- Description of the task: Please write out exactly the lines of the data below from the line holding "In the rows, zero is written as 128." through the line holding "Points (14 x", and leave out the rest.

- Records:
= = = = =

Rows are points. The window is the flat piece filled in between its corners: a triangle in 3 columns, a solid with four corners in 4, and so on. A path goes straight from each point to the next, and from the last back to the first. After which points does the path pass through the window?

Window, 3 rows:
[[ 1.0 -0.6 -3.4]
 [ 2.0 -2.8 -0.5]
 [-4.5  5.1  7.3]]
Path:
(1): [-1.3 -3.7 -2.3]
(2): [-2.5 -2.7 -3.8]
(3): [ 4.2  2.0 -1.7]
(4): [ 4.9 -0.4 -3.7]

= = = = =

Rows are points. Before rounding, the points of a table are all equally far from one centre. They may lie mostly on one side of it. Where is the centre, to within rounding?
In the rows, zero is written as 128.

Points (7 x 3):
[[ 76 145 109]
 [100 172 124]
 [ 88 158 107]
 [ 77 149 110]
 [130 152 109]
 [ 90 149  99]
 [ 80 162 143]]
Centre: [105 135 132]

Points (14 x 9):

= = = = =

- Answer to this exercise:
In the rows, zero is written as 128.

Points (7 x 3):
[[ 76 145 109]
 [100 172 124]
 [ 88 158 107]
 [ 77 149 110]
 [130 152 109]
 [ 90 149  99]
 [ 80 162 143]]
Centre: [105 135 132]

Points (14 x 9):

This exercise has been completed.